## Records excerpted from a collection
________________________________________

(in the rows, 128 means zero)
Each row has two labels, one from each of two sets.
[129 123 135 125 120 119 143 128 114 134   4 127 180 127  63 142 124 137
 127 138 136 134 144 140 111 136 125 123 134 130]	J938/Y
[123 126 138 128 156 101 145 111 107 126  50 128 144 138 116 144 124 127
 130 140 143 132 132 135 138 126 115 126 126 137]	j367/U
[158 115 130 123 162  87 141  91 105 120  49 123 149 137 109 149 129 129
 126 119 131 122 146 137 114 126 128 127 125 145]	j367/V
[139 133 127 130 129 126 134 137 116 126  67 133 125 125  99 102 133 128
 128 154 128 128 131 140 118 136 135 117 131 127]	J938/U
[133 135 129 139 133 119 135 137 118 122  17 128 116 136 109 119 121 129
 121 160 140 123 124 127 144 145 135 127 123 146]	J938/U
[133 125 134 133 142 126 144 108 110 127  50 138 142 125 133 126 128 129
 125 100 133 106 153 129 131 147 119 121 129 140]	j367/Y
[134 132 137 139 143 122 135 119 114 130  35 141 123 143 126 117 128 128
 102 136 140 108 143 128 150 151 127 127 124 144]	J938/Y
[126 130 110 140 136  99 133 129 117 134  57 116 118 146 109 133 136 129
 118 158 129 123 123 122 121 137 139 132 130 131]	J938/V
[127 137 134 125 126 100 147 136 110 122   4 129 165 135  36 136 136 139
 129 148 129 129 156 130 113 134 128 129 132 125]	J938/U
[134 141 110 135 117 122 125 146 123 135  93 125 118 119 108 126 131 134
 119 146 119 122 125 121 106 128 139 130 138 135]	J938/V
[121 129 114 129 108 134 130 128 139 131  69 104 131 125 101 121 135 135
 125 135 118 104 129 113 105 143 149 131 132 127]	J938/D
[130 131 127 131 128 118 136 134 114 133   9 142 146 136  91 133 126 127
 131 131 129 135 150 133 132 134 118 124 138 120]	J938/Y
[126 124 145 124 128 118 143 111 113 125  14 114 162 129  95 143 130 130
 127 102 122 116 156 129 100 133 118 133 133 129]	j367/Y
[120 137 130 125 110 115 128 144 120 129  31 115 141 159  80 129 126 136
 127 158 124 133 119 122 107 126 140 130 130 127]	J938/V
[127 125 144 133 170  82 130 107 111 121  62 148 122 132 155 143 103 123
 130 143 161 122 133 124 160 141 127 138 119 135]	j367/Y
[129 123 123 129 136  84 135 118 122 124   4 103 136 136  81 133 128 120
 126 166 131 114 136 113 114 149 152 132 116 132]	J938/V
[116 131 116 127 112 127 114 157 134 126 230 114  97 124 152 123 127 125
 127 141 117 142 109 120 127 112 139 127 138 124]	J938/D
[126 123 130 134 136 113 139 115 110 128  55 129 157 133 104 135 125 121
 121 115 128 120 140 146 123 133 125 125 131 137]	j367/U
[125 134 114 132 104 126 128 146 124 131  53 112 132 125 112 126 126 119
 127 130 124 128 127 123 122 125 133 133 132 134]	J938/D
[127 132 138 127 150 122 125 117 127 110 153 140 121 129 165 129 121 135
 121 141 145 124 127 134 146 138 125 126 125 135]	j367/U
[136 134 140 138 107 134 127 137 117 126   4 148 154 123  94 126 116 124
 129 123 145 119 140 123 133 130 119 139 131 129]	J938/Y

Each row has two labels, one from each of two sets.
[118 138 138 132 110 121 134 134 126 137 137 131 124 122 128 119 126 135
 126 148 140 132 104 141 133 125 125 114 104 138]	[47]/(48)
[134 142 137 101 114 133 139 132 130 128 131 129 134 127 128 121 132 137
 131 147 136 126 112 126 135 135 127 129 108 130]	[47]/(58)
[118 147 131 131 117 149 116 129 124 137 134 149 135 129 130 144 129 142
 122 147 138 112 133 106 114 142 114 128 124 125]	[49]/(48)
[124 127 122 109 129 153 127 127 136 134 119 155 119 129 134 142 143 133
 124 140 128 121 148 108 123 146 122 125 149 125]	[49]/(52)
[131 129 134 136 121 140 120 124 132 128 121 148 127 132 134 139 136 142
 125 141 140 108 132 112 120 152 135 128 143 123]	[49]/(54)
[118 114 125 119 122 137 140 134 125 128 133 134 134 122 128 139 129 118
 113 134 136 125 131 134 130 126 123 125 102 133]	[47]/(58)
[119 140 127 147 117 121 141 137 120 137 135 126 134 121 121 124 112 138
 110 134 138 124 111 133 121 121 120 120 120 138]	[47]/(48)
[119 105 126 133 124 129 140 136 131 136 130 126 136 115 121 132 110 117
 107 140 131 134 121 129 117 101 105 123 107 134]	[47]/(52)
[127 127 126 109 126 134 127 125 135 128 128 141 120 123 131 130 133 130
 128 123 129 125 135 131 137 136 125 127 138 127]	[52]/(58)
[120 133 126 133 110 130 135 144 121 138 138 128 139 124 125 127 130 131
 121 148 141 126 113 128 123 139 135 116  94 134]	[47]/(58)
[126 121 117 119 123 138 111 125 121 132 131 131 118 130 129 139 130 130
 126 138 137 121 128 130 126 137 123 126 153 130]	[52]/(48)
[117 119 128 143 116 131 139 131 126 128 139 125 140 118 129 130 136 119
 115 135 137 130 122 136 125 144 129 117  90 142]	[47]/(58)
[113 142 127 118 123 140 135 127 122 125 130 137 136 114 129 128 121 120
 119 141 131 125 131 131 120 119 124 114 114 130]	[47]/(58)
[133 129 127 123 125 147 122 127 132 133 116 149  96 131 134 132 122 133
 125 131 127 130 140 115 127 129 120 128 144 126]	[49]/(52)
[120 132 135 133 125 130 139 143 136 129 139 124 113 119 130 125 116 118
 114 133 130 131 124 128 116 110 128 124 104 135]	[47]/(48)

________________________________________

## WHAT YOU WILL DO
Your answer should be the lines above, from the line containing "[126 123 130" up to and including the line containing "126 148 140", reproduced exactly and with nothing else.

## WRITTEN RESPONSE
[126 123 130 134 136 113 139 115 110 128  55 129 157 133 104 135 125 121
 121 115 128 120 140 146 123 133 125 125 131 137]	j367/U
[125 134 114 132 104 126 128 146 124 131  53 112 132 125 112 126 126 119
 127 130 124 128 127 123 122 125 133 133 132 134]	J938/D
[127 132 138 127 150 122 125 117 127 110 153 140 121 129 165 129 121 135
 121 141 145 124 127 134 146 138 125 126 125 135]	j367/U
[136 134 140 138 107 134 127 137 117 126   4 148 154 123  94 126 116 124
 129 123 145 119 140 123 133 130 119 139 131 129]	J938/Y

Each row has two labels, one from each of two sets.
[118 138 138 132 110 121 134 134 126 137 137 131 124 122 128 119 126 135
 126 148 140 132 104 141 133 125 125 114 104 138]	[47]/(48)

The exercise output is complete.